- [AIM OF THE TASK]: Beneath this line is the data. Output exactly the lines from the line with "[[123 125 119" to the line with "[[123 138 131", both ends included, and nothing more.

- [DATA TO USE]:
[[155 118 154 102]
 [114 138 114 152]
 [140 125 140 120]
 [155 119 154 102]]
->
[[155 119 154 102]
 [155 118 154 102]
 [114 138 114 152]
 [140 125 140 120]]

[[126 122 131 130 126 128 128 141 131 130 136 131 155 128]
 [123 125 119 130 126 126 126 127 129 122 125 126 120 125]]
->
[[123 125 119 130 126 126 126 127 129 122 125 126 120 125]
 [126 122 131 130 126 128 128 141 131 130 136 131 155 128]]

[[138 125 136 121 135 136 133 125 139 129 125 136 123 132]
 [120 127 107 140 123 114 131 137 109 122 125 119 131 130]
 [140 125 149 114 135 140 132 118 150 134 130 138 118 132]
 [117 129 106 141 125 115 127 138 103 124 129 116 137 124]
 [140 126 141 118 135 137 133 125 145 132 127 137 120 133]]
->
[[140 126 141 118 135 137 133 125 145 132 127 137 120 133]
 [138 125 136 121 135 136 133 125 139 129 125 136 123 132]
 [120 127 107 140 123 114 131 137 109 122 125 119 131 130]
 [140 125 149 114 135 140 132 118 150 134 130 138 118 132]
 [117 129 106 141 125 115 127 138 103 124 129 116 137 124]]

[[149 144 138 112 145 110 142]
 [139 136 134 120 138 118 136]
 [145 144 135 114 143 113 139]
 [112 114 120 141 114 142 117]
 [153 148 140 108 149 106 144]
 [106 110 117 146 109 147 113]
 [151 148 138 109 147 108 142]
 [148 146 138 112 146 111 141]]
->
[[148 146 138 112 146 111 141]
 [149 144 138 112 145 110 142]
 [139 136 134 120 138 118 136]
 [145 144 135 114 143 113 139]
 [112 114 120 141 114 142 117]
 [153 148 140 108 149 106 144]
 [106 110 117 146 109 147 113]
 [151 148 138 109 147 108 142]]

[[130 114 155 137 157 155 155 156 155 156 157 156 156]
 [128 114 128 137 129 128 129 131 155 156 157 156 155]]
->
[[128 114 128 137 129 128 129 131 155 156 157 156 155]
 [130 114 155 137 157 155 155 156 155 156 157 156 156]]

[[135 140 135 118 124 141 134 133 135 114 138 113 107 119 121]
 [134 123 139 121 129 136 137 120 124 121 130 112 107 117 114]
 [131 134 138 120 119 143 133 134 136 113 136 108 105 120 120]
 [137 137 128 111 124 145 132 143 149 113 137 127 115 114 132]
 [127 122 130 127 135 115 119 130 126 123 137 127 121 121 135]
 [134 136 139 119 124 142 134 128 132 114 135 111 106 118 120]]
->
[[134 136 139 119 124 142 134 128 132 114 135 111 106 118 120]
 [135 140 135 118 124 141 134 133 135 114 138 113 107 119 121]
 [134 123 139 121 129 136 137 120 124 121 130 112 107 117 114]
 [131 134 138 120 119 143 133 134 136 113 136 108 105 120 120]
 [137 137 128 111 124 145 132 143 149 113 137 127 115 114 132]
 [127 122 130 127 135 115 119 130 126 123 137 127 121 121 135]]

[[123 138 131 128 136 127 131 128 125 138  99 131 116]
 [117 138 137 133 141 130 128 123 130 141 118 138 116]
 [135 122 116 122 116 131 131 129 129 118 134 117 137]
 [106 134 146 137 143 123 121 119 125 138 130 144 110]
 [141 115 114 119 112 128 130 135 131 112 129 115 140]]
->
[[141 115 114 119 112 128 130 135 131 112 129 115 140]
 [123 138 131 128 136 127 131 128 125 138  99 131 116]
 [117 138 137 133 141 130 128 123 130 141 118 138 116]
 [135 122 116 122 116 131 131 129 129 118 134 117 137]
 [106 134 146 137 143 123 121 119 125 138 130 144 110]]
---
[[137 121 124 117 138]
 [141 116 124 111 143]
 [134 125 125 124 134]
 [115 149 129 155 115]]
->
[[137 121]
 [141 116]]

[[130 132]
 [134 142]
 [119 103]]
->
[[130 132]
 [134 142]]

[[129 138 139]
 [131 114 135]
 [127 120 123]
 [128 114 116]
 [127 120 106]]
->
[[129 138]
 [131 114]]

[[114 113 116 145]
 [107 108 106 146]]
->
[[114 113]
 [107 108]]

[[155 121 130]
 [126 152 122]]
->
[[155 121]
 [126 152]]

[[106 150 145 142 145]
 [116 105 108 112 107]
 [120 101 106 110 105]
 [112 147 142 139 143]]
->
[[106 150]
 [116 105]]

[[107 142 131 132]
 [121 120 115 135]
 [118 115 143 124]]
->
[[107 142]
 [121 120]]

- [ANSWER TO THIS TASK]:
[[123 125 119 130 126 126 126 127 129 122 125 126 120 125]
 [126 122 131 130 126 128 128 141 131 130 136 131 155 128]]

[[138 125 136 121 135 136 133 125 139 129 125 136 123 132]
 [120 127 107 140 123 114 131 137 109 122 125 119 131 130]
 [140 125 149 114 135 140 132 118 150 134 130 138 118 132]
 [117 129 106 141 125 115 127 138 103 124 129 116 137 124]
 [140 126 141 118 135 137 133 125 145 132 127 137 120 133]]
->
[[140 126 141 118 135 137 133 125 145 132 127 137 120 133]
 [138 125 136 121 135 136 133 125 139 129 125 136 123 132]
 [120 127 107 140 123 114 131 137 109 122 125 119 131 130]
 [140 125 149 114 135 140 132 118 150 134 130 138 118 132]
 [117 129 106 141 125 115 127 138 103 124 129 116 137 124]]

[[149 144 138 112 145 110 142]
 [139 136 134 120 138 118 136]
 [145 144 135 114 143 113 139]
 [112 114 120 141 114 142 117]
 [153 148 140 108 149 106 144]
 [106 110 117 146 109 147 113]
 [151 148 138 109 147 108 142]
 [148 146 138 112 146 111 141]]
->
[[148 146 138 112 146 111 141]
 [149 144 138 112 145 110 142]
 [139 136 134 120 138 118 136]
 [145 144 135 114 143 113 139]
 [112 114 120 141 114 142 117]
 [153 148 140 108 149 106 144]
 [106 110 117 146 109 147 113]
 [151 148 138 109 147 108 142]]

[[130 114 155 137 157 155 155 156 155 156 157 156 156]
 [128 114 128 137 129 128 129 131 155 156 157 156 155]]
->
[[128 114 128 137 129 128 129 131 155 156 157 156 155]
 [130 114 155 137 157 155 155 156 155 156 157 156 156]]

[[135 140 135 118 124 141 134 133 135 114 138 113 107 119 121]
 [134 123 139 121 129 136 137 120 124 121 130 112 107 117 114]
 [131 134 138 120 119 143 133 134 136 113 136 108 105 120 120]
 [137 137 128 111 124 145 132 143 149 113 137 127 115 114 132]
 [127 122 130 127 135 115 119 130 126 123 137 127 121 121 135]
 [134 136 139 119 124 142 134 128 132 114 135 111 106 118 120]]
->
[[134 136 139 119 124 142 134 128 132 114 135 111 106 118 120]
 [135 140 135 118 124 141 134 133 135 114 138 113 107 119 121]
 [134 123 139 121 129 136 137 120 124 121 130 112 107 117 114]
 [131 134 138 120 119 143 133 134 136 113 136 108 105 120 120]
 [137 137 128 111 124 145 132 143 149 113 137 127 115 114 132]
 [127 122 130 127 135 115 119 130 126 123 137 127 121 121 135]]

[[123 138 131 128 136 127 131 128 125 138  99 131 116]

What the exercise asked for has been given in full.